* Excerpted records *
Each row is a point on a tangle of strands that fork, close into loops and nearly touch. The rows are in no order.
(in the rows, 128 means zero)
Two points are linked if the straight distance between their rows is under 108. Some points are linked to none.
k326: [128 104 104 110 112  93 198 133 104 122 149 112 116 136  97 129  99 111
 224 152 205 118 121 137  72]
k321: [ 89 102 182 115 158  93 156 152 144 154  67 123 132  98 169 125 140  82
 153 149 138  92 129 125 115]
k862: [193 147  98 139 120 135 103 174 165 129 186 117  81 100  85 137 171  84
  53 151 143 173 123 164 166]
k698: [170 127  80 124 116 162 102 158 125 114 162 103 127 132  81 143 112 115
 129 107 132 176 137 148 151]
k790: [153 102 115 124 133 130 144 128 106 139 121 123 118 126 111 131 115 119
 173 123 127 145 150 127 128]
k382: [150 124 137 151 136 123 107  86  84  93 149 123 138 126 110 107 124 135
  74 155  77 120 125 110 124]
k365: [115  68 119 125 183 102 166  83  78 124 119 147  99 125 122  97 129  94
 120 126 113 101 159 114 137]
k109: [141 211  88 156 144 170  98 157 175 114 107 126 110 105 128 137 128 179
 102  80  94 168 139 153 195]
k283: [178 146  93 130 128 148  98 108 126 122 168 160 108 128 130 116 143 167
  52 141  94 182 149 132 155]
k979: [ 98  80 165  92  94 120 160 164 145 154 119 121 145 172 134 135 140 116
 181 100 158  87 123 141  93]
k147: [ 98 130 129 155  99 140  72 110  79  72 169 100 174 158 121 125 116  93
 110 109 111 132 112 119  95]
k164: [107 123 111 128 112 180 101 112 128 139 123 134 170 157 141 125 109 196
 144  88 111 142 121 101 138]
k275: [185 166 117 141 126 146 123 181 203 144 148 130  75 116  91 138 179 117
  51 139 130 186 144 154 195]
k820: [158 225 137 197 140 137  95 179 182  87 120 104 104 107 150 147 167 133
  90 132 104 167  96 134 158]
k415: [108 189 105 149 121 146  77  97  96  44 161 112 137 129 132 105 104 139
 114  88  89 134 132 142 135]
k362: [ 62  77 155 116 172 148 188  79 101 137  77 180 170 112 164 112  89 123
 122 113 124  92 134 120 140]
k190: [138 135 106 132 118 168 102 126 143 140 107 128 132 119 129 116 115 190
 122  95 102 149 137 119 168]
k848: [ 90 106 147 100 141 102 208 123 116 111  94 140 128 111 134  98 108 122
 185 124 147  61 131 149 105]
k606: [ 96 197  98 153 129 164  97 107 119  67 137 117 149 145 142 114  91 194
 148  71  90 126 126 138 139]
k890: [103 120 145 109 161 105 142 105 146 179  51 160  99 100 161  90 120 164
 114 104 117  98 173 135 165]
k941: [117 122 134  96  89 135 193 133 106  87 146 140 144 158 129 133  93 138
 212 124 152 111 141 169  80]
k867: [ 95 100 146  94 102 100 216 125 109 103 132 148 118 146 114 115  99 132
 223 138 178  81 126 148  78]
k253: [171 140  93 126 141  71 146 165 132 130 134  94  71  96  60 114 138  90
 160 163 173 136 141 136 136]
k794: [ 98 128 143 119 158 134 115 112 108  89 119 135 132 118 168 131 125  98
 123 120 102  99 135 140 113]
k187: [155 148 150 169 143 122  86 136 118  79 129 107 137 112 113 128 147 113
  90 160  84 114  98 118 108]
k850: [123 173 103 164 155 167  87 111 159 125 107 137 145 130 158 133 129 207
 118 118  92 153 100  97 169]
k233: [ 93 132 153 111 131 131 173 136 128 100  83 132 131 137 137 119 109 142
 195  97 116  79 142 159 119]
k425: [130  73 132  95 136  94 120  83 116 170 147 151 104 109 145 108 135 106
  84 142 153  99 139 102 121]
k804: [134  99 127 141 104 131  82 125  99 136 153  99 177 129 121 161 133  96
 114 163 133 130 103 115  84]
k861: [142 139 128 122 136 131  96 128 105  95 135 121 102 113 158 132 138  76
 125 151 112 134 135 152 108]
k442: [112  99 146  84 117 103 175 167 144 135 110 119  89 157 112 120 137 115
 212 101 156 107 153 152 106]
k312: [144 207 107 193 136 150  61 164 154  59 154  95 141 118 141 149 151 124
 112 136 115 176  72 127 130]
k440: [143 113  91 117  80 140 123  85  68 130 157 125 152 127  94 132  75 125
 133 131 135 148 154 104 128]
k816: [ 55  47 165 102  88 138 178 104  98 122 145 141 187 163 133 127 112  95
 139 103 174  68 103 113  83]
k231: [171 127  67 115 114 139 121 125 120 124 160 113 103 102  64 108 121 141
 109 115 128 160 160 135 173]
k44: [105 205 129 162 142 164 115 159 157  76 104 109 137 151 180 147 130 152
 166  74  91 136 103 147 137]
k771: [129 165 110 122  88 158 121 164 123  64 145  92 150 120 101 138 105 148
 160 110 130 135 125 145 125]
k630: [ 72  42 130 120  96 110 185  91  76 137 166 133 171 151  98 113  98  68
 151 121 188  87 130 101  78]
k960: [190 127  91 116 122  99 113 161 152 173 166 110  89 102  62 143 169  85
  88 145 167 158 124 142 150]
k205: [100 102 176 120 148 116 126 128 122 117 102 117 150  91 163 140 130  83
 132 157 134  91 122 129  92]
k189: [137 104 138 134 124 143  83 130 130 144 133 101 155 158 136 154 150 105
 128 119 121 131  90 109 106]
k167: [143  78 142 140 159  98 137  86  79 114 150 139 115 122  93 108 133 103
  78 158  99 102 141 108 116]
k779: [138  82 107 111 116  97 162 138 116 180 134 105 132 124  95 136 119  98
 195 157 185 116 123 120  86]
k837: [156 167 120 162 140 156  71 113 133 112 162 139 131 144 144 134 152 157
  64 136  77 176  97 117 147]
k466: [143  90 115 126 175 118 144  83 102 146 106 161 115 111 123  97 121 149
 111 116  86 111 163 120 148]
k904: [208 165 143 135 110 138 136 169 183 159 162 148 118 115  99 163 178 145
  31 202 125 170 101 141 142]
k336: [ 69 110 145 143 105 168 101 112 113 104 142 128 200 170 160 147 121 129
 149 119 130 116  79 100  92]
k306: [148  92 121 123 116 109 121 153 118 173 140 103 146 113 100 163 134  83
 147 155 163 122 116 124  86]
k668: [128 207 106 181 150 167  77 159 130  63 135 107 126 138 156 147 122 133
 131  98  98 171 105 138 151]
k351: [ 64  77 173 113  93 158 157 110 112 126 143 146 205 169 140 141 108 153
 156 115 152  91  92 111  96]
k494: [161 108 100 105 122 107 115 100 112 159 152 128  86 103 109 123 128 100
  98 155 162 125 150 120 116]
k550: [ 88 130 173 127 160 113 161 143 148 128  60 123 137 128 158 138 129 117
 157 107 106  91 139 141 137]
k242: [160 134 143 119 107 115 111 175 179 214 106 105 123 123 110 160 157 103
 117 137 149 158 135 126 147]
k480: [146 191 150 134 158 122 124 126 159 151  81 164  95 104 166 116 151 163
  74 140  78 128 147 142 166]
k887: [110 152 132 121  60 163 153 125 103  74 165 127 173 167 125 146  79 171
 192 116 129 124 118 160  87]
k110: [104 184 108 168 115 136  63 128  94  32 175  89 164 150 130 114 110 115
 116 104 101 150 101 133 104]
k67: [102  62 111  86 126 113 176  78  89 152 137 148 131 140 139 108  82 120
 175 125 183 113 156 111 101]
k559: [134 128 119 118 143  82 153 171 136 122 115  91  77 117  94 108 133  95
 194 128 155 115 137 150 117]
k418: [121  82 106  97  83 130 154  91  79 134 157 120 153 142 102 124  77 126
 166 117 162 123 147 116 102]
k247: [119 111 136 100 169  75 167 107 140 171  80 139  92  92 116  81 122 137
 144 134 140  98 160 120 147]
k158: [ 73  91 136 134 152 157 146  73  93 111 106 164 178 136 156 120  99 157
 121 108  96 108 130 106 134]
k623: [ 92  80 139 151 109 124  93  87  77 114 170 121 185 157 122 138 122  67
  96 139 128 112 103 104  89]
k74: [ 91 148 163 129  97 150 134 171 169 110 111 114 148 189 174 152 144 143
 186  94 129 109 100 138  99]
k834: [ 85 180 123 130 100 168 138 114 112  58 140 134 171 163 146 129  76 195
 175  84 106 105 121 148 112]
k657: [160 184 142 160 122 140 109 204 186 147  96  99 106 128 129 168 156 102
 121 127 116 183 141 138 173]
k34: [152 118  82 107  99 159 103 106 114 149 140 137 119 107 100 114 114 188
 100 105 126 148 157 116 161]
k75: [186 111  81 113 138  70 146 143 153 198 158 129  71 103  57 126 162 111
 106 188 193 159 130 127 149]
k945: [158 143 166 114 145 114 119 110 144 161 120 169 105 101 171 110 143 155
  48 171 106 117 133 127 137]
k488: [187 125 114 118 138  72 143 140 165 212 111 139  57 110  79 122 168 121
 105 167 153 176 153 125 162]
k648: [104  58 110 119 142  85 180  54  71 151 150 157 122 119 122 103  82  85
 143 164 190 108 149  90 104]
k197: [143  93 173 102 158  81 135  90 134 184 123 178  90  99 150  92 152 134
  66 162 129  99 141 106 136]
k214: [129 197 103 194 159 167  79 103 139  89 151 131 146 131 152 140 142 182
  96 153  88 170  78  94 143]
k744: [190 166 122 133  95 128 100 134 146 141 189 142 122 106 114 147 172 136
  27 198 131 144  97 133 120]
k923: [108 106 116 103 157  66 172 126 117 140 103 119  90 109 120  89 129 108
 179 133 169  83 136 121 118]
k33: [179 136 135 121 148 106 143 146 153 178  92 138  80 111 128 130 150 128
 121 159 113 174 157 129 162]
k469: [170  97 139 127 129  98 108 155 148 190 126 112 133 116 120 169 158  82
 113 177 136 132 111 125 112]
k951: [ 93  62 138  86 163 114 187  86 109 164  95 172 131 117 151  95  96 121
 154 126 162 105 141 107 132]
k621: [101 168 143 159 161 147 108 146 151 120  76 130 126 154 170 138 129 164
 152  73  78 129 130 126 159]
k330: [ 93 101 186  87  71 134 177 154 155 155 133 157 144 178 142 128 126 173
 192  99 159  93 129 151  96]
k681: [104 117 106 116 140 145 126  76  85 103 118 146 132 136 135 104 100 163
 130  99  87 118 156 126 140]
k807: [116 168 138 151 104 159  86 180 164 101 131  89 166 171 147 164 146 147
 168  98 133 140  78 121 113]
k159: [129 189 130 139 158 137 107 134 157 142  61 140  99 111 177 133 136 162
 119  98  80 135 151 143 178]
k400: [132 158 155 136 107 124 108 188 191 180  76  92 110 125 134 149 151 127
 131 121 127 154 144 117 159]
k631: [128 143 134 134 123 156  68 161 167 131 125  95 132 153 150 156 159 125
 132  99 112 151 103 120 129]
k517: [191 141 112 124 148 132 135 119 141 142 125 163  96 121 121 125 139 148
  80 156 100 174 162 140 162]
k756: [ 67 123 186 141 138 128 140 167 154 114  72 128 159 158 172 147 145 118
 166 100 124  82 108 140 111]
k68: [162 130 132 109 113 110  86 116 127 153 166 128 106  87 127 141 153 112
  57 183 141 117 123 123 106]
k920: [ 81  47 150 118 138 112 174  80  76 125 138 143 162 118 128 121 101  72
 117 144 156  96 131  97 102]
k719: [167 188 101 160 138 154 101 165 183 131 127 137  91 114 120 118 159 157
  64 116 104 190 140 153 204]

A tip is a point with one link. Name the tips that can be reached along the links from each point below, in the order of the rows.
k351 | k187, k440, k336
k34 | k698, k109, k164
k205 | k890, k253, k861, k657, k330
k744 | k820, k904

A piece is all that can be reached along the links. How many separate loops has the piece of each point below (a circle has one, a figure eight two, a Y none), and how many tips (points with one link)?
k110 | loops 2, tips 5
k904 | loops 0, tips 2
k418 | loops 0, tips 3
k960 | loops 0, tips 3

* What the exercise asks *
Across the entries above, find the lines with the string "order" and copy them.

* Output for this exercise *
Each row is a point on a tangle of strands that fork, close into loops and nearly touch. The rows are in no order.
A tip is a point with one link. Name the tips that can be reached along the links from each point below, in the order of the rows.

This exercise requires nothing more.